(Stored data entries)
________________________________________

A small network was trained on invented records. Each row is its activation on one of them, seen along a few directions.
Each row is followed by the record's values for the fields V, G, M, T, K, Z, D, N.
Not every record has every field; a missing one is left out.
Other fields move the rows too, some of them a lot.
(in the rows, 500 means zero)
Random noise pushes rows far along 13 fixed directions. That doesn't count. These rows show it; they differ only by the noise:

________________________________________

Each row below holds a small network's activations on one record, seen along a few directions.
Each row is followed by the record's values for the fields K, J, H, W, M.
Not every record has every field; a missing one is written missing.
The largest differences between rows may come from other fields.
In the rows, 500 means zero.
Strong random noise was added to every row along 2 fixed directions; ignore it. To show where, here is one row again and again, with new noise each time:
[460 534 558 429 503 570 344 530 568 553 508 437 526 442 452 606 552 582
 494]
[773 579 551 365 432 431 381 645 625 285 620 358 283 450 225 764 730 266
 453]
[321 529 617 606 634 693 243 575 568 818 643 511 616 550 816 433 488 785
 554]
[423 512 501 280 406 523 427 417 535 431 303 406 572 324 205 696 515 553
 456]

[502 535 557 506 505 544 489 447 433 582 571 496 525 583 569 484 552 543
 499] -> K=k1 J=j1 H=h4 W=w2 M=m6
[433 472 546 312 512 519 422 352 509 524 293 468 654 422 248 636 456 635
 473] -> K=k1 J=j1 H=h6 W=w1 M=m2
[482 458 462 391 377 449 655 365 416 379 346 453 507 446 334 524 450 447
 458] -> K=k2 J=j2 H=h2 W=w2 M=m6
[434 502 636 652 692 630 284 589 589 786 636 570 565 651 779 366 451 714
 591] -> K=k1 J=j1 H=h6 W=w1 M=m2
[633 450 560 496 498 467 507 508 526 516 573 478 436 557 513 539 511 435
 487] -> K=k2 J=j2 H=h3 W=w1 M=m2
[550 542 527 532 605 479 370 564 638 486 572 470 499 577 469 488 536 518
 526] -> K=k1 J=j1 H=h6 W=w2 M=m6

________________________________________

• [Aim of the exercise]:
Give again exactly, and only, the lines above starting at the one with "Other fields move" and ending at the one with "Random noise pushes".

• [Output below]:
Other fields move the rows too, some of them a lot.
(in the rows, 500 means zero)
Random noise pushes rows far along 13 fixed directions. That doesn't count. These rows show it; they differ only by the noise:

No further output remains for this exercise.